Data for this task ▸
Each row is a point on a landscape with many valleys, with its height.
From any point a ball takes the steepest step (drop divided by distance) to one of its 2 nearest points. It stops when none of these is lower. Distance is the straight distance between rows; heights are no part of it.
J959: [-86  56 -25  37  21  -8   0  -6   0 -30  16 -15  -6 -29   9  -3 -37   9
  -4   3  18  10   2   5  10  53 -16  34 -63  -1  26  -6  -6   1 -18  38
  33  35  -7 -19 -57 -25  42]  (h 453)
J912: [-35  31   2 -65  21 -14 -32  15 -40 -11  23 -24 -63 -40  40   0 -57  82
  26   1  16  14 -50  -7   5  42  12  66 -29  28  16  10  53  17 -44  41
  15  19  48 -35   0  -3  30]  (h 277)
J6: [ 18  12  23 -67   6  11 -29  26 -41  24   7   8   1  73 -22  42 -54  21
  -6 -41   1  77 -65 -41  -7 -39  37 -43  43  46  22  35  31  -3  48  13
 -12 -39  21  49  23  27  10]  (h 393)
J524: [-17  20   3  10   6   1  27 -31 -11  -5   0 -13 -19 -44  33  -1   0  17
  21  -6 -19 -31   4  13  34   9 -57  31 -22 -30  15 -10 -29   1 -52  47
  11  13  30 -32  17 -10 -11]  (h 436)
J444: [  3  44  10 -29  12 -11  32 -17 -14  -8  27 -45  29  31 -16  32 -64  50
  39 -47  13  32 -60 -43  32 -15 -45  10  16  35 -21  14  45  -5  21  24
   2 -34   5  14  18 -39  34]  (h 253)
J270: [ 27  -4  20  -4  41   7 -15  42 -40 -34  -5 -16 -39   1 -23   1  20 -25
 -12   5   7  50  17 -82  27  11  24  -3  10 -13  32 -11 -56  -8  65  -8
  19   1  -4  58  37  37 -42]  (h 326)
J877: [ 34 -23  30   0   7  19 -23   1  19  26 -30  38   0  11   1  18   8  -9
   0  -9 -16 -16  12 -17  24 -40  -3 -19   6 -21  -7  16 -16 -27  21  -2
  -8 -47  31  16  44  -2 -29]  (h 597)
J646: [-80  79 -16  13  12   4  -3   5 -38 -36  -4  -9 -18 -28  -5  -4 -35  18
  -8  -7   1  49 -22 -39  17  47 -17  43 -54  -3  30  18 -29  -6 -12  64
  45  30  -1  -1 -49 -24  42]  (h 477)
J572: [-69  90 -24  17   6   4  19  13 -35 -31   2 -19  13  14 -22  19 -38  14
 -14 -20  -8  50 -48 -52  24  14  -6   2 -32  15  16  17 -23  -9   0  52
  29  10 -30  30 -42 -26  61]  (h 509)
J993: [  6  37  21 -53  18   8 -14  -1 -25  33  -7 -23  28  55 -10  49 -84  64
  23 -63  15  65 -54 -37  24 -28 -39  -5  17  34 -12  23  56  -1  54  13
 -12 -41  36  49  13 -40  40]  (h 113)
J969: [-45  21 -14  34  17  -2 -43  29  58 -13  18  18  25   7 -35  10 -20 -22
 -46  26  36  23  22  35 -39  13  61  -4 -28  22  -3  27  36   1  43 -26
   7  18 -31  40 -56  -4  34]  (h 381)
J562: [-22  38 -22  21  -1   6   2   9   0 -32  21   6   5   5  -9 -25  14 -12
 -22  19 -10  20   7 -11   6   2  21   8 -15  -1   1   1 -16 -11  -8  32
  10  15 -11  13 -19  11   8]  (h 397)
J7: [-38  24 -43  47 -12   8 -17   3 -37 -38 -19 -10  44  54  -4   0   4 -49
 -44  10 -22  21   0 -12  19 -22  11 -46  14 -27   8 -19 -33 -11  32 -31
  11   5 -12  62 -14   4   9]  (h 177)
J9: [-11 -43 -10  23  -3 -18  -8  19  51  24   6  12  15 -23 -11  -1   8  -5
  -5  29  23  -9  52  50 -38   1  18 -18 -12   9  14  -7  -9  17  15 -42
 -29  21 -22 -15 -27 -17  34]  (h 467)
J285: [-61  39 -33  18   9  20 -48  45 -28 -28   9  14  27  45   9   9 -24 -29
 -60  22 -16  38 -20 -13  -4   5  77 -15   4  18   6  18  17 -10  32 -10
  12   7  -3  73 -30  15  30]  (h 294)
J103: [ 58  37  34 -27   8   8  18   0  18  18  15  38 -32  16 -49  -1  10 -26
  14 -20 -15  16 -35 -48 -45 -14  74 -10  -8  19  -9  43  -1  -2   2  51
  15 -19 -33 -18  11  37  -5]  (h 240)
J153: [ 15 -51   8   0  10   0 -40  39  39  52 -45  49   0 -24  32 -12  20   4
  -3  43   7 -19  43  57 -26   7  26  17 -15  -7 -11  16   3  13   9 -39
 -11  19  16   7  -4   7 -15]  (h 245)
J298: [ 39 -49   9  17   4  18   8 -15   0  -2 -20  -6 -13 -33  40 -31  81 -19
  -1  32   6 -41  48   3  18  17 -13  35  -2 -52   0 -44 -43  10  -2 -26
  -8  26  11  -5  31  13 -61]  (h 703)
J955: [ 54 -17  54 -14  31   7   6   1  -3 -13  17 -40 -14   4 -23  46 -11  23
  27 -38  18   9 -11 -58  63   6 -41   3  24  12 -33   4   6 -25  25  -8
  -2 -70   1  48  70  -8 -30]  (h 468)
J354: [-60  34 -46  55  -9 -14   1  -9  30  -2 -10  12  22 -21 -21   5 -14 -22
 -22   1   9   7  49  23  11  31 -28 -11 -51 -25  18   2 -42 -16  13  -3
  24  20 -26 -20 -73 -41  51]  (h 196)
J615: [-54  21 -53  65   1 -17 -17  -5  13 -15 -12   6  33  11 -19   4  -5 -37
 -32  17  10   8  51   6  21   6 -15 -37 -28 -35  10 -17 -47 -12  21 -32
  23   5 -18  18 -43 -25  47]  (h 247)
J652: [ 43 -76  20  -8  14 -16 -14   0  40   6   1 -29  -1  12 -12  24  10   3
   5   9  21 -18  28  -8  -6  -3   7 -20  34  30  -3  -8  26  -3  33 -69
 -43 -49 -11  18  35  15 -31]  (h 254)
J891: [ 66 -21   7  22 -53  22  52  -7  46  19   2  33  22   5   7 -55  69 -45
  -1  34 -24 -54   2  66 -14  -1   0   6   2 -34 -44  -1  -2  12 -51  17
   5  21 -39 -47   0  -1 -61]  (h 406)
J943: [ 65  17  36 -43   4  -1  21   0  -5  -6  40  10 -22  40 -42  -3   3 -20
  13 -20  -7  13 -46 -46 -46 -20  81 -22  31  26  -1  32  16   8   3  20
 -10 -21 -36   4  25  55 -20]  (h 211)
J553: [ 42 -68   1  21 -18 -22  12 -21  18   0   1 -23   6   4 -11   0  37 -33
  -8   3  17 -40  34  -6  -5 -19  -7 -40  40 -13 -23 -27  -7   0  18 -77
 -19 -36 -25   6  27  -1 -14]  (h 203)
J303: [ 45  -1  31 -29  -8  -2  20 -10 -18 -30  32 -25 -11  31 -39  -2   3 -29
  15 -23  -3  26 -28 -55 -21 -26  38 -30  50  26  -1   0   6  11  18 -11
 -22 -15 -45  13  28  44 -22]  (h 181)
J318: [-61  34 -28  15  10   8 -52  43 -23 -25   8   2   6  15 -12  -3 -28 -22
 -47  35   0  59  -2   5 -24  11  63  -4   6  11  29 -12   2  -4  31 -18
  -3  45 -10  37 -35  30  28]  (h 330)
J448: [ 71 -24  43 -69  34   1   6  -7 -17  -9  30 -69  -8  61 -39  58 -48  27
  23 -48  25  51 -50 -62  20  -4 -10 -27  55  49 -13  17  31  -7  56 -23
 -12 -50 -20  42  68  27 -34]  (h 372)
J807: [ -1 -37 -19  38 -24 -17  47 -36  18  -7  11 -35  20 -16  25 -29  45 -15
   9  13  -3 -62  36  37  21  21 -56  12   5  -9  -6 -31  -9   2 -49 -23
 -15 -12  -8 -31  16  -9 -11]  (h 341)
J278: [-19   2  -4   4   6   0 -30   2  37   6   1  25  21   4 -30  16 -27  -3
 -19   6  20  11   8  17 -19  -5  40 -20  -1  35  -2  18  22  -8  30 -12
  -5 -14  -7  10 -31   3  41]  (h 411)
J306: [-28 -20 -13  29  -7 -21 -28   5  59  29  -4  39  36  -2 -19  14 -19  13
 -17   7  18 -16  33  53 -19   3  15  -8 -20  40  -1  22  29   1  14 -36
 -10   2 -12 -14 -49 -20  51]  (h 441)
J545: [-56   3 -18  14  17 -20  -2 -26 -12  16 -15 -10 -32 -66  29  18 -22  18
  16 -14  23  -2  44  15   8  56 -60  18 -56  -9  54   5 -35  14 -19   3
  -2  41  20 -34 -45 -37  29]  (h 504)
J768: [-54   5 -23  45  12 -12  36 -57 -16   6 -12 -21  13 -24  46  15 -10   6
  22 -17 -17 -40  22  34  39  39 -96  15 -32 -28  31  -5 -41  10 -63  16
  20  14  23 -42  -4 -38  14]  (h 462)
J861: [ 50 -18  27 -50   7   2   5  -3 -55 -30  22 -65 -13  54 -26  16 -35  17
  29 -44   5  41 -41 -65  30  -5 -34 -19  53  21 -15 -17  27  -1  47 -18
 -14 -39  -8  47  62  19 -32]  (h 404)
J10: [ 15 -29  14 -56  16 -38   6  -6 -39  -4  20 -47 -40 -31  24 -14 -34  65
  73   1  18   4 -12  -5 -10  20 -11  28   1  39  38 -30  23  37 -14  -5
 -40  20  10 -43  25  19   6]  (h 178)
J619: [ 59 -15  23   0   8  11   7  25  70  23   4  65  -5 -18  -3 -30  40 -13
  -1  37   0 -28  10  35 -41   8  42  22 -40   3 -40  32  12   7 -23  21
  13  11 -13 -27  -5  -1 -20]  (h 306)
J451: [ 15  -3  28 -22  -9  13   2 -22 -20  28 -12  -5  -3  18  26  17   3  21
  27 -25 -41 -24 -25  -7  22 -52 -47   7  21 -22  -8  -3  17 -28 -39  25
  -7 -34  54 -10  44   5 -27]  (h 545)
J554: [-76   8 -30  46  16 -30  16 -52 -24  -4   0 -33   1 -43  50  19 -16  -7
  18 -19   9 -20  49  31  12  58 -66  10 -60 -35  61 -17 -52  42 -38 -16
  11  56  12 -37 -28 -26  19]  (h 484)
J358: [-12 -11   1 -25   6  15  27 -21 -22   5  -3   8 -31 -56  49 -10  22  13
  35  16 -13 -15   8  22  -5  27 -19  42 -26 -21  34 -13 -30  17 -56  50
   4  42  14 -70  -5   1 -22]  (h 412)
J714: [ 51 -52  38  -7  20  23 -10  23  12  14 -20  18 -20 -21  50 -24  62  -3
   4  38  -9 -37  24  26 -10  -1   9  38  -1 -23 -16 -33 -10   2 -10 -23
 -22  12  17   2  45  27 -67]  (h 712)
J376: [ 62 -37  48 -60  36 -21  -7  -4   9  15  13 -23 -20  28 -42  38 -36  34
  45 -39  29  31 -15 -41   4 -21  -3 -13  36  48  -5  19  24   1  33 -18
 -27 -55 -11  14  45  14 -12]  (h 332)
J846: [ 31  -9  13 -42 -14 -12  45 -24 -40 -11   8 -27 -19 -21 -11 -13   7  18
  69 -19 -16  14 -12 -18  -6 -10 -25 -11  12  -6   8 -37 -25  28 -23  28
 -31  14 -15 -53  28  15  -4]  (h 176)
J238: [-26   3 -40  43   7  -5  -5  13   0 -36   8 -33   7  -8  25 -34  29 -23
 -42  50   5 -15  33  41 -14  31  24  33 -19 -31  -2 -40  -5   7 -11 -43
  -4  55  -8  32 -29  16 -26]  (h 685)
J975: [-42 -35   9 -24  -8  24 -65  20  24  57 -74  72 -41 -65   5   0 -24  26
 -15  -6  11   7  20  33 -51  19  15  -9 -31  11  23  27   7   6   7  19
  -8  20  32 -38 -51 -24  20]  (h 585)
J56: [ 15  43  23 -44  13   1  18  -4 -18  16  15   9  17  51 -56  58 -42   1
   4 -61  21  75 -58 -56 -13 -11  54 -35  22  63  20  39   7  14  53  18
  -3 -21 -49  34 -12  15  47]  (h 229)
J666: [ -8  25 -16  -1  12  13 -15  29 -36 -42   7 -13  -7   9 -16 -19  17 -28
 -24  18  -3  37   0 -40  12   3  35  -5   2 -20  19  -8 -38  -4  24  -3
  12  10 -10  50   6  34 -15]  (h 367)
J268: [  0  13  -9  18  12 -12  13 -36  10   8   5   5  38  26 -56  49 -21  -7
   7 -59  22  34   0 -47  50 -19 -49 -50  -1   9 -11  11 -20  -3  63  -7
   5 -47 -25  22  -8 -37  42]  (h 539)
J271: [ 11 -16   2  -4   9   4 -40  -1  10  -3   3   4  26  40 -16  41 -16 -18
 -25 -12   9  12   1 -33  16 -29  15 -52  36  22 -11   0  13 -15  50 -38
 -13 -40   6  51  31  16  -8]  (h 479)
J289: [ 25 -47 -14  27 -58  12  56  -3  44  31   2  19  39   0  44 -59  71 -22
  -1  55 -27 -74  20 102 -10  30 -25  32   4 -26 -28  -7 -10  21 -68  12
  24  36 -18 -60  -2 -15 -48]  (h 386)
J672: [ 30 -51  34 -29  26  22 -52  44  22  38 -46  64 -34 -29  47 -20  32   6
 -14  51   0   8  31  42 -26   2  46  31 -22 -18  -6   4  -7  12  22 -15
 -10  36  32  16   1  16 -45]  (h 290)
J671: [-27  14  -9  19  19 -12   1   3  10 -22   6 -19  -4 -30  -7   0 -19  15
   5  13  10   8  17  -9  16  32 -19  21 -36   3  15   4 -10  -4   1   9
   8  12   6   4 -16 -13  24]  (h 426)
J786: [ -7 -46 -13  17  28 -21 -26   1   3   8 -26 -16 -15 -32  52  11   8  13
   3  27  15 -30  58  23  15   6 -29  -2  -5 -27  17 -28  -6  -7  12 -54
 -23   0  38  14  15   9  -7]  (h 121)
J862: [-41  36 -33  31 -14 -14  16 -24 -29 -40  11 -39  27  20  22   0 -19   7
   5 -20 -18  -9 -17  -1  26 -20 -44   1  -5   2   1 -15   5 -18 -36   8
   0   3  13   3 -13 -12  11]  (h 127)
J767: [ 36 -35  13 -22 -39   4  42   4   6  11  31  -8 -11 -14  23 -44  48   8
  20  32 -10 -35 -14  41 -38 -10  37  18  32   4  -5 -37  29  17 -53   2
 -36  33 -23 -71   3  38 -36]  (h 434)
J476: [ 44 -33  -9  37 -27 -25  38  -9  40  13  -1   0   7  -4 -35 -31  69 -66
 -11  30  24 -37  65  28 -30   3   7 -38   5 -42 -31 -26 -27  21  11 -65
  -3  29 -58  -1  -9 -10 -25]  (h 115)
J312: [-35   7 -20  14  -3  -1 -27  -5 -18  -2 -11  -3  25  21  25  20 -32  23
 -16 -17 -16   3   0  -8  36 -36 -34 -10   9  -2   9  -4   6 -26   2  -1
  -5 -22  48  30   9 -25  16]  (h 224)
J490: [-23 -17  -8 -33   5  21 -35  34  23  18 -24  49 -21 -56  51 -26  21  13
 -15  55 -11 -12   3  74 -42  39  35  63 -44   2 -20  16  25  24 -43  33
  26  53  20 -39 -36 -10 -17]  (h 354)
J152: [  8 -50   8  27  10 -16 -11 -10   2  14 -14 -35   6 -13  31  29   8  15
   5   1   8 -41  42   1  44 -18 -68  -5  27 -10  -5 -29  -2 -21   4 -59
 -23 -43  34  30  42  -9 -18]  (h 202)
J252: [ 26  27  26 -13 -26  -4  44 -51   3  17  34  15  21  79 -53  35 -11 -34
 -10 -82 -11   6 -43 -33 -20 -60  26 -49  42  41  -5  49  15   8  28   8
  15 -47 -34   5   1  21  35]  (h 128)
J851: [ 54  12  38   5  15   5  21  -5   6  -5   2 -11 -12   5 -24  33  -9  17
  35 -37 -13 -20 -20 -49  48 -26 -45   8   5  -7 -32  20  -2 -36  -3  43
  10 -61  13  15  63 -21 -26]  (h 498)
J519: [ 40 -24  16 -10 -29  -5  20 -16 -22 -40  29 -45  -9  15 -34 -29  20 -19
  17  -4   1   4 -15 -23 -16 -14  32 -22  57  15  -6 -31  16  14   4 -34
 -42  13 -39   6  18  36 -27]  (h 152)
J345: [ 33 -29 -16  28   0 -10   4  -1  10 -21  -5 -17  -7 -24  16 -32  70 -23
 -30  42   6 -26  53  16  -3  27   6  17  -2 -45  -8 -40 -28   0 -10 -33
 -10  26 -11  11   6  10 -43]  (h 695)
J186: [ 33 -11  26 -18  -2  26   0  47  50  30  -2  62 -16 -35  15 -32  40   2
  -7  52  -1 -12  -1  60 -43  24  51  47 -37   0 -38  19  25  20 -37  41
  24  43  -9 -36 -23   6 -34]  (h 328)
J531: [ -4 -18   8 -38  -6  33 -23   0  -8  30 -35  50 -21 -20  71 -15  16  30
  -3  30 -23 -29  -6  55 -19  -2  -3  42 -12 -29   6  -3   1  -3 -55  33
   9  32  55 -54  -2  11 -38]  (h 670)
J3: [-35  32 -41  64 -19  -8  33 -26  28 -13  13   5  45   4 -22 -15  -3 -19
 -11   1  -9 -22  11  25   9   7 -22 -15 -23 -12  -4  17 -26 -11 -20  20
  29   5 -19 -33 -53 -32  39]  (h 132)
J817: [-64 -24   0  19  28 -16 -40  10  20  17 -43   8 -34 -70  24  20 -13  11
 -10   7  27  10  60  21  -4  43 -25  16 -51   3  42  -3 -22   5  21 -30
 -13  22  28  -3 -35 -22  29]  (h 530)
J739: [ 27   8  29 -33  24  -3  15  13 -69 -38   0 -39 -43  -8 -17  -9  -6  -6
  31 -21   4  73  -3 -87  23   9 -12 -12  12 -19  30 -23 -61  12  53   4
  11  21 -12  37  34  21 -19]  (h 271)
J575: [ 36  11  32 -14  -5  13  22  -9 -25  -1   4 -15 -23   4   9   9 -10  29
  48 -27 -23 -26 -30 -37  45 -30 -54  29  13 -12 -22  -3   9 -23 -27  31
  -3 -38  34   6  64  -7 -33]  (h 521)
J636: [ 14   6  22 -55  -4  28 -55  39  10  38 -40  85 -36  -7  21 -22  -1  10
 -14  24 -20  15 -29  18 -61 -25  67  19 -10   2 -12  40  37  -2  -8  39
   7  15  46 -32 -25  18 -17]  (h 639)
J896: [ 41  24  41 -30  16  -5  29 -35   5  19  25  14  -2  77 -62  67 -25 -25
   5 -70  11  44 -40 -60 -22 -30  45 -42  25  63  14  52  -1  13  55  10
   5 -45 -54  33  -1  30  19]  (h 182)
J327: [-60  -4 -39  33   4 -15 -29 -29 -23   0 -27   4  16   8  49  10 -31   8
 -15  -2 -28 -22  34  29  31 -20 -41 -16 -19 -27  25  -9  -9  -8 -13 -12
   7  10  51  12 -12  -9  11]  (h 303)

What you will do ▸
Everything above from the line containing "-16 -11 -10" through the line containing "J186: [ 33 -11" must be copied exactly. Nothing outside that range belongs in the answer.

Exercise solution ▸
J152: [  8 -50   8  27  10 -16 -11 -10   2  14 -14 -35   6 -13  31  29   8  15
   5   1   8 -41  42   1  44 -18 -68  -5  27 -10  -5 -29  -2 -21   4 -59
 -23 -43  34  30  42  -9 -18]  (h 202)
J252: [ 26  27  26 -13 -26  -4  44 -51   3  17  34  15  21  79 -53  35 -11 -34
 -10 -82 -11   6 -43 -33 -20 -60  26 -49  42  41  -5  49  15   8  28   8
  15 -47 -34   5   1  21  35]  (h 128)
J851: [ 54  12  38   5  15   5  21  -5   6  -5   2 -11 -12   5 -24  33  -9  17
  35 -37 -13 -20 -20 -49  48 -26 -45   8   5  -7 -32  20  -2 -36  -3  43
  10 -61  13  15  63 -21 -26]  (h 498)
J519: [ 40 -24  16 -10 -29  -5  20 -16 -22 -40  29 -45  -9  15 -34 -29  20 -19
  17  -4   1   4 -15 -23 -16 -14  32 -22  57  15  -6 -31  16  14   4 -34
 -42  13 -39   6  18  36 -27]  (h 152)
J345: [ 33 -29 -16  28   0 -10   4  -1  10 -21  -5 -17  -7 -24  16 -32  70 -23
 -30  42   6 -26  53  16  -3  27   6  17  -2 -45  -8 -40 -28   0 -10 -33
 -10  26 -11  11   6  10 -43]  (h 695)
J186: [ 33 -11  26 -18  -2  26   0  47  50  30  -2  62 -16 -35  15 -32  40   2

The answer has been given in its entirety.